Data excerpts Block Start

Rows are points. A path goes straight from each point to the next, and from the last back to the first. The post is the endless flat space through its rows: a point in 2 columns, a line in 3, a plane in 4, and so on, so that a path can go around it. Count how often the path circles the post. Going back the other way cancels.

Post (2 x 3):
[[  5  13  29]
 [ -9   5 -24]]
Path (25 x 3):
[[ -6  38  41]
 [  8  47  -6]
 [ 22   9  -1]
 [ -9 -21 -50]
 [ 29  26 -72]
 [  0  69  16]
 [-19  13   8]
 [-15 -41  -6]
 [ 50  -4 -42]
 [ 20  52  12]
 [-17  32   8]
 [-33 -16  -8]
 [ 13 -35 -10]
 [  9  -8 -86]
 [ 15  61  -4]
 [-27  26  20]
 [-34 -29  19]
 [-11 -17 -64]
 [ 52  46  42]
 [ -2  26 -18]
 [-60  24  34]
 [-19 -26   8]
 [ 60 -16  41]
 [ 27  24 -34]
 [ -6  43   4]]
Times around: 4

Post (5 x 6):
[[ 15 -18 -10 -34   3 -48]
 [ -6  28 -11 -24 -60 -12]
 [ -5  -2 -22  15  -3 -28]
 [-19  15  59  16   7  23]
 [ -4   5 -26  18  23  -2]]
Path (29 x 6):
[[-47  11  33  26  29  38]
 [-12 -22   0   7  15  11]
 [ 46 -22 -14 -38 -17 -31]
 [ -2  71  -8  29 -49  24]
 [ -8  23   0 -12 -21 -16]
 [-35  35 -10   8  16  14]
 [-36 -12 -16  10 -42 -36]
 [  6   8  23 -32 -18  10]
 [ 32   7  -6 -24  -7  -2]
 [ 21 -47 -38  22  -9 -38]
 [  0  -8   0 -33  -1  38]
 [-45  20  34   3 -44  -4]
 [-17 -10  39 -42  28  28]
 [-32  49  29  27 -95  61]
 [ 20 -25  41  15 -10 -41]
 [ 25  25  -6 -15 -13 -36]
 [  4  50  50 -17  34  65]
 [ 22  -6   1  16  23   7]
 [ -6   0 -29   6 -23   6]
 [-12  -7 -27 -77 -67 -51]
 [-51   2  38  11  35  43]
 [ 17 -29 -44 -52  12 -15]
 [  2  47  27   9 -31  75]
 [-20   1  -9  11 -11  49]
 [ -8 -20  24 -44  19 -21]
 [-20  -6  15 -30  -5 -92]
 [-16  27   5  15 -18 -47]
 [-53  16  23   9 -79 -32]
 [ -3   7 -25 -33  20  11]]
Times around: 1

Data excerpts Block End

## How to complete this task:
Once you have read the entries, write them all out again exactly.

## Exercise result:
Rows are points. A path goes straight from each point to the next, and from the last back to the first. The post is the endless flat space through its rows: a point in 2 columns, a line in 3, a plane in 4, and so on, so that a path can go around it. Count how often the path circles the post. Going back the other way cancels.

Post (2 x 3):
[[  5  13  29]
 [ -9   5 -24]]
Path (25 x 3):
[[ -6  38  41]
 [  8  47  -6]
 [ 22   9  -1]
 [ -9 -21 -50]
 [ 29  26 -72]
 [  0  69  16]
 [-19  13   8]
 [-15 -41  -6]
 [ 50  -4 -42]
 [ 20  52  12]
 [-17  32   8]
 [-33 -16  -8]
 [ 13 -35 -10]
 [  9  -8 -86]
 [ 15  61  -4]
 [-27  26  20]
 [-34 -29  19]
 [-11 -17 -64]
 [ 52  46  42]
 [ -2  26 -18]
 [-60  24  34]
 [-19 -26   8]
 [ 60 -16  41]
 [ 27  24 -34]
 [ -6  43   4]]
Times around: 4

Post (5 x 6):
[[ 15 -18 -10 -34   3 -48]
 [ -6  28 -11 -24 -60 -12]
 [ -5  -2 -22  15  -3 -28]
 [-19  15  59  16   7  23]
 [ -4   5 -26  18  23  -2]]
Path (29 x 6):
[[-47  11  33  26  29  38]
 [-12 -22   0   7  15  11]
 [ 46 -22 -14 -38 -17 -31]
 [ -2  71  -8  29 -49  24]
 [ -8  23   0 -12 -21 -16]
 [-35  35 -10   8  16  14]
 [-36 -12 -16  10 -42 -36]
 [  6   8  23 -32 -18  10]
 [ 32   7  -6 -24  -7  -2]
 [ 21 -47 -38  22  -9 -38]
 [  0  -8   0 -33  -1  38]
 [-45  20  34   3 -44  -4]
 [-17 -10  39 -42  28  28]
 [-32  49  29  27 -95  61]
 [ 20 -25  41  15 -10 -41]
 [ 25  25  -6 -15 -13 -36]
 [  4  50  50 -17  34  65]
 [ 22  -6   1  16  23   7]
 [ -6   0 -29   6 -23   6]
 [-12  -7 -27 -77 -67 -51]
 [-51   2  38  11  35  43]
 [ 17 -29 -44 -52  12 -15]
 [  2  47  27   9 -31  75]
 [-20   1  -9  11 -11  49]
 [ -8 -20  24 -44  19 -21]
 [-20  -6  15 -30  -5 -92]
 [-16  27   5  15 -18 -47]
 [-53  16  23   9 -79 -32]
 [ -3   7 -25 -33  20  11]]
Times around: 1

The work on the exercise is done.